Information given:
==*==

One hidden turn or mirror swaps the rows below in pairs. Which row is each named row swapped with?
The rows were stretched afterwards, more along some directions than others.
Tadop: [ 0.40  0.06 -2.75 -0.71  1.25 -0.46  1.66 -0.46 -0.19 -0.32  0.01 -0.55
  1.42  0.79  0.85 -1.15]
Mazok: [ 0.84 -0.47  1.01  3.27  0.82 -2.02 -2.22  1.63  2.18  0.13 -0.04  1.51
  1.11  2.60  0.32 -2.96]
gine: [ 0.01 -0.65 -3.21 -0.37  1.32 -1.25  1.63 -0.35 -0.14 -0.22  0.51 -0.28
  1.83  0.96  0.40 -1.16]
ful: [ 0.03 -0.13 -0.64  0.94  2.51 -2.71  0.45 -0.06 -0.54 -1.76 -1.96 -2.08
  1.15  1.28  0.67 -1.72]
Gunev: [ 0.12 -0.72 -2.38 -0.14  0.99 -0.59  0.67 -0.33 -0.73 -0.93  0.18  0.07
  1.85  1.06  0.69 -1.30]
siv: [-0.53  0.07 -0.31  0.61  2.65 -2.58  0.17 -0.25 -1.20 -2.03 -1.81 -2.31
  1.18  1.78  0.42 -1.89]
dusu: [ 1.13 -0.77  1.03  2.76  0.45 -2.30 -2.34  2.01  2.58  0.82 -0.49  1.52
  0.42  2.37  0.10 -2.55]
Masi: [ 0.70 -1.52 -2.14 -1.08  1.66 -3.01  1.48  2.83  1.21 -0.04 -2.00 -1.97
  0.84  4.60  0.56 -2.22]
Votip: [ 0.92 -0.78  0.87  3.69  0.24 -3.71 -1.89  1.52  1.78 -0.24 -1.11 -0.01
 -0.56  0.55 -0.09 -3.12]
viza: [ 1.48 -0.67  1.20  2.26  0.60 -1.69 -1.79  1.99  1.91  0.58 -0.58  1.26
  0.96  2.45 -0.05 -2.76]
Lifad: [ 1.05 -0.17  1.37  4.00  0.50 -3.48 -2.38  0.99  1.84  0.11 -1.01  0.49
 -0.50  0.39 -0.06 -2.45]
kuzo: [ 1.10 -1.23 -2.27 -0.95  1.63 -3.11  1.76  3.09  1.32 -0.86 -1.71 -1.91
  0.72  4.63  0.93 -2.34]
Sur: [ 1.63  0.16  1.94  2.42 -0.05 -1.25 -1.81  1.71  2.27  0.19 -0.75  1.10
  0.29  1.77  0.09 -2.61]
davo: [ 1.19  0.77  1.29  1.42 -0.63 -0.97 -0.02  0.46  1.30 -0.31 -0.13  0.84
 -1.47  1.00 -0.75 -2.31]
vip: [-0.66 -0.51 -1.27  0.56  2.41 -3.36  0.23  0.48 -0.67 -1.93 -2.25 -2.53
  1.06  1.81  0.69 -2.18]
luze: [ 1.13 -0.79  1.08  4.16  0.12 -3.33 -2.44  1.32  1.81  0.89 -0.19  0.57
 -0.60  0.26 -0.24 -2.01]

==*==

Nothing should be left out when the listing is retyped exactly.

One hidden turn or mirror swaps the rows below in pairs. Which row is each named row swapped with?
The rows were stretched afterwards, more along some directions than others.
Tadop: [ 0.40  0.06 -2.75 -0.71  1.25 -0.46  1.66 -0.46 -0.19 -0.32  0.01 -0.55
  1.42  0.79  0.85 -1.15]
Mazok: [ 0.84 -0.47  1.01  3.27  0.82 -2.02 -2.22  1.63  2.18  0.13 -0.04  1.51
  1.11  2.60  0.32 -2.96]
gine: [ 0.01 -0.65 -3.21 -0.37  1.32 -1.25  1.63 -0.35 -0.14 -0.22  0.51 -0.28
  1.83  0.96  0.40 -1.16]
ful: [ 0.03 -0.13 -0.64  0.94  2.51 -2.71  0.45 -0.06 -0.54 -1.76 -1.96 -2.08
  1.15  1.28  0.67 -1.72]
Gunev: [ 0.12 -0.72 -2.38 -0.14  0.99 -0.59  0.67 -0.33 -0.73 -0.93  0.18  0.07
  1.85  1.06  0.69 -1.30]
siv: [-0.53  0.07 -0.31  0.61  2.65 -2.58  0.17 -0.25 -1.20 -2.03 -1.81 -2.31
  1.18  1.78  0.42 -1.89]
dusu: [ 1.13 -0.77  1.03  2.76  0.45 -2.30 -2.34  2.01  2.58  0.82 -0.49  1.52
  0.42  2.37  0.10 -2.55]
Masi: [ 0.70 -1.52 -2.14 -1.08  1.66 -3.01  1.48  2.83  1.21 -0.04 -2.00 -1.97
  0.84  4.60  0.56 -2.22]
Votip: [ 0.92 -0.78  0.87  3.69  0.24 -3.71 -1.89  1.52  1.78 -0.24 -1.11 -0.01
 -0.56  0.55 -0.09 -3.12]
viza: [ 1.48 -0.67  1.20  2.26  0.60 -1.69 -1.79  1.99  1.91  0.58 -0.58  1.26
  0.96  2.45 -0.05 -2.76]
Lifad: [ 1.05 -0.17  1.37  4.00  0.50 -3.48 -2.38  0.99  1.84  0.11 -1.01  0.49
 -0.50  0.39 -0.06 -2.45]
kuzo: [ 1.10 -1.23 -2.27 -0.95  1.63 -3.11  1.76  3.09  1.32 -0.86 -1.71 -1.91
  0.72  4.63  0.93 -2.34]
Sur: [ 1.63  0.16  1.94  2.42 -0.05 -1.25 -1.81  1.71  2.27  0.19 -0.75  1.10
  0.29  1.77  0.09 -2.61]
davo: [ 1.19  0.77  1.29  1.42 -0.63 -0.97 -0.02  0.46  1.30 -0.31 -0.13  0.84
 -1.47  1.00 -0.75 -2.31]
vip: [-0.66 -0.51 -1.27  0.56  2.41 -3.36  0.23  0.48 -0.67 -1.93 -2.25 -2.53
  1.06  1.81  0.69 -2.18]
luze: [ 1.13 -0.79  1.08  4.16  0.12 -3.33 -2.44  1.32  1.81  0.89 -0.19  0.57
 -0.60  0.26 -0.24 -2.01]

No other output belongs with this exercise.